[[135 138 133 133 132 131 141 136 133 129 129 129]
 [125 123 124 123 122 128 125 126 123 123 128 123]
 [122 134 117 111 118 122 134 132 112 121 121 123]
 [134 134 140 137 137 132 137 134 136 135 131 135]
 [118 135 115 105 112 122 131 132 104 120 124 121]
 [131 126 133 139 133 130 126 126 142 133 130 133]
 [126 135 120 112 117 123 139 136 108 119 124 122]
 [125 122 127 130 128 127 119 123 132 131 127 131]
 [133 129 131 131 134 130 131 130 129 130 130 129]
 [136 126 141 149 142 136 128 128 151 136 134 134]] ans = 138

[[136 130 131 123 127 130 127 124]
 [137 123 137 126 133 129 125 122]
 [124 108 127 153 130 138 120 124]
 [130 119 141 123 147 123 128 115]
 [111 128 119 143 117 129 124 142]
 [137 124 143 123 131 122 119 123]
 [134 128 133 128 122 129 121 128]] ans = 130

[[120 130 118 117 123 126 142 141 149 108]
 [123 134 137 130 128 119 129 121 133 127]
 [133 124 115 122 114 152 129 140 124 120]
 [118 106 136 133 128 137 130 147 131 111]
 [123 142 130 124 136 145 134 139 135 134]] ans = 130

[[117 116 140 139 114 142 142 114 107 149 107 107]
 [139 139 117 117 141 114 114 141 148 107 149 149]
 [132 132 124 125 116 141 141 116 109 147 109 109]
 [119 119 137 137 116 140 140 116 110 147 109 109]
 [120 120 136 136 124 133 133 123 123 133 123 123]] ans = 116

[[122 147 110 122 143 139 111 136]
 [122 146 110 122 143 139 112 136]
 [122 147 110 122 143 139 111 136]
 [122 146 110 122 143 139 111 136]
 [118  98 156 119 105 131 151 134]
 [122 147 110 122 144 139 111 136]
 [111 140 119 111 134 146 123 146]
 [122 146 111 122 142 139 112 136]
 [122 146 111 122 142 139 112 136]
 [114 105 151 114 110 137 148 139]
 [122 146 110 122 143 139 112 136]] ans = 147

[[140 146 118 108 136 110 149 139]
 [106 119 149 141 107 138 111 104]
 [103 123 152 138 103 134 114 101]
 [101 125 154 136 102 132 115 100]
 [104 120 152 139 105 136 112 103]] ans = 146
---
array([[143, 135, 132, 131, 129, 130, 139],
       [151, 130, 136, 132, 129, 130, 133],
       [143, 141, 132, 135, 130, 129, 131]]) out 130

array([[137, 121, 123, 101, 147, 121],
       [124, 111, 120, 131, 129, 117]]) out 129

array([[113, 145, 123, 124, 131, 124, 131],
       [118, 123, 132, 117, 133, 139, 104],
       [122, 121, 107, 124, 123, 119, 144]]) out 139

array([[117, 124, 147, 120],
       [116, 123, 150, 114]]) out 150

array([[130, 123, 153, 135],
       [117, 148, 116, 124]]) out 116

array([[134, 136, 150, 114],
       [111, 116, 134, 115],
       [129, 116, 116, 133]]) out 134

array([[128, 132, 132, 149, 114, 128],
       [128, 129, 129, 151, 116, 124],
       [128, 132, 132, 150, 114, 128]]) out 116

array([[133, 146, 144, 141],
       [144, 139, 153, 133],
       [122, 128, 125, 115]]) out 153
---
132  112  134  101  153  125  142
114  132  114  138  154  115  111
117  143  144  111  138  147  113
: 113

143  116  103  139  103: 103

122  139  149  107  156: 156

127  126  136  124  133  149: 149

113  147  149  137  124  114  149
109  142  144  147  144  111  145
113  127  138  140  143  115  142
: 142

126  153  131  129  134
128  133  129  128  129
130  131  123  128  132
: 132

142  118  115  117  145  122  107
140  108  113  111  135  126  106
121  125  104  141  140  114  106
: 106

115  150  156  134  143  132  133
121  113  129  142  135  138  138
: 138

113  124  155  145: 145
---
[119 100 103 100] ==> 119, 103

[146 101 133 138 136 116 135] ==> 146, 138

[[116 129 154 119 104 115]
 [112 130 118 128 138 136]
 [136 124 109 129 139 134]] ==> 154, 139

[123 139 104 134 109 110 100] ==> 139, 134

[156 144 128 137] ==> 156, 144

[[138 129 116 125 135]
 [102 134 148 147 118]
 [128 126 118 136 138]] ==> 148, 147
---
[128 120 109 119 150] -> 128
[119  99 120 149] -> 119
[141 118 106 136 129 114 126] -> 141
[125 107 149 110 119 120 114] -> 125
[148 129 105 141] -> 148
[119 110 104 128] -> 119
[124  98 132 104 137 116] -> 124
---
[[111 118 127 119 134 126 130]
 [133 108 126 119 134 133 153]
 [104 144 127 121 140 126 130]] => 126

[[106 129 120 120 107 112]
 [134 140 133 118 124 134]
 [134 134 131 119 121 133]] => 121

[[132 117 151 132 148 133 127]
 [116 135 136 145 139 119 142]
 [117 122 140 108 120 127 133]] => 127

[[144 121 130 123 131]
 [110 136 123 141 127]
 [126 131 144  99 129]] => 99

[[126 118 123 131 126]
 [114 104 121 125 130]
 [117 123 124 127 134]] => 127

[[139 122 114 123 135 111 129]
 [109 130 135 135 134 142 132]
 [124 131 117 131 105 137 123]] => 137

[[134 126 123 127 116 127 117]
 [124 131 122 122 128 114 129]
 [134 105 143 112 118 103 138]] => 103
---
[[120 115 108 128 151 151]
 [136 125 124 146 114 137]] -> 108

[133 129 154 125 128] -> 154

[112 116 147  98 103 129 133] -> 147

[114 106 128 122 139 138] -> 128

[149 141 144 124] -> 144

[[123 119 132 135 141 119 133]
 [112 115 131 138 122 132 132]
 [126 131 134 131 106 134 138]] -> 132

[[127 124 129 109 131 121]
 [129 121 152 132 143 138]] -> 129

[138 147 120 106 134] -> 120

[[142 128 145 126 121]
 [107 121 103 145 139]] -> 145
---
array([[125, 108, 109, 112],
       [156, 119, 148, 125]]) gives 109

array([[126, 141, 103, 137, 116, 139, 113],
       [149, 131, 142, 128, 124, 126, 136],
       [132, 126, 116, 135, 115, 144, 120]]) gives 126

array([[125, 136, 130, 123, 136],
       [113, 125,  99, 118, 117]]) gives 123

array([[128, 131, 117, 126, 106],
       [136, 146, 130, 131, 127],
       [117, 126, 108, 118, 113]]) gives 131

array([[145, 154, 109, 156, 156],
       [129, 150, 154, 157, 138]]) gives 156

array([[129, 127, 130, 127],
       [117, 151, 138, 132],
       [116, 132, 111, 138]]) gives 138

array([[133, 139, 133, 124],
       [113, 105, 148, 113],
       [132, 132, 127, 132]]) gives 148

array([[156, 138, 127, 128, 117, 137, 102],
       [150, 137, 133, 131, 101, 135, 110]]) gives 137
---
[[102 150 115 134]
 [108 133 136 130]] >> 115

[[130 147 112 111 150 117 117]
 [151 108 106 114 148 136 122]] >> 117

[[139 148 151 107 154 130]
 [148 156 151 104 153 144]] >> 154

[[132 119 138 142]
 [157 139 111 150]] >> 138

[[151 117 126 128 116 130]
 [146 136 129 129 127 128]] >> 116

[[117 147 122 119 140]
 [134 122 123 103 119]] >> 119

[[152 130 121 155 113]
 [118 103 117 130 104]] >> 155

[[146 157 136 121 114 110 155]
 [129 155 130 121 117 106 140]] >> 110

[[133 128 128 128 134 149]
 [128 129 131 149 136 128]] >> 134
---
[[113 116 149 115 129]
 [144 121 135 103 108]] Answer: 144

[[137 114 136 138]
 [136 136 147 152]] Answer: 136

[[108 126 116 126]
 [131 142 137 103]] Answer: 131

[[136 146 125 105 124]
 [111 133 124 115 141]] Answer: 111

[[123 100 137 150 120 129]
 [123 141 132 127 113 138]] Answer: 123

[[138 130 117 139 139]
 [125 118 141 126 149]] Answer: 125

[[126 125 131 148]
 [110 125 151 120]] Answer: 110

[[139 130 118 107  99 115]
 [127 155 132 128 115 151]] Answer: 127

[[118 116 154 135 128 129]
 [137 144 119 125 120 132]] Answer: 137

[[109 119 133 152]
 [142 120 129 127]] Answer: 142
---
136  118  128  122  131  124
136  106  138  130  113  128
139  139  142  132  121  131
-> 139

127  122  135  123
127  128  129  127
133  149  109  144
-> 149

154  103  108  148
104  102  104  154
102  103  105  153
-> 103

148  146  149  148
148  148  149  146
111  108  115  108
-> 108

121  129  119  128  119  132
121  150  134  140  136  130
122  150  134  141  139  129
-> 150

151  142  130  110  120
121  106  106  118  132
147  150  141  122  120
-> 150

129  129  135  137
131  128  116  130
105  103  148  119
-> 103

147  129  111  127
114  117  118  157
127  135  138  155
-> 135

149  121  124  117  128
118  129  141  144  124
128  128  136  148  139
-> 128
---
[[112 112 110 118 112]
 [113 106  98 138 102]
 [137 133 130 134 133]] | 138

[[145 145 148 129 124 138]
 [136 138 157 124 135 104]] | 124

[[127 132 125 122 125 157 123]
 [134 128 126 116 103 108 135]] | 157

[[117 156 102 109 128]
 [142 134 129 132 124]] | 109

[[137 126 130 127 123 141 147]
 [122 140 125 120 132 121 107]] | 141

[[128 130 126 137]
 [137 122 126 101]] | 126

[[128 106 129 140 121 153 143]
 [110 126 114 120 145 134 125]
 [113 149 148 149 139 121 119]] | 134
---
Q:
[[107 105 148 133]
 [131 132 153 115]]
A: 107, 115

Q: [120 142 128 139 135 113 106]
A: 120, 106

Q:
[[131 117 123 125]
 [120 149 132 136]
 [124 156 140 148]]
A: 131, 148

Q:
[[130 118 111 149 137 139]
 [130 118 111 151 137 139]]
A: 130, 139

Q: [128 114 142 128 100 120 125]
A: 128, 125

Q: [139 119 152 120 139 154 147]
A: 139, 147
---
[150 146 132 124 119 110 142]	119

[[130 118 127 125 145 134 114]
 [124 124 136 125 109 132 124]
 [135 124 133 132 106 134 148]]	145

[129 140 137 119 103 114 123]	103

[152 137 109 118 108 141 131]	108

[101 125 143 126 127 108 123]	127

[[125 111 124 120 123 123 142]
 [143 128 136 129 107 126 139]]	123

= = =

Everything from the first line of the records through the line containing "[131 126 133" is to be set down exactly, while later lines are left out.

[[135 138 133 133 132 131 141 136 133 129 129 129]
 [125 123 124 123 122 128 125 126 123 123 128 123]
 [122 134 117 111 118 122 134 132 112 121 121 123]
 [134 134 140 137 137 132 137 134 136 135 131 135]
 [118 135 115 105 112 122 131 132 104 120 124 121]
 [131 126 133 139 133 130 126 126 142 133 130 133]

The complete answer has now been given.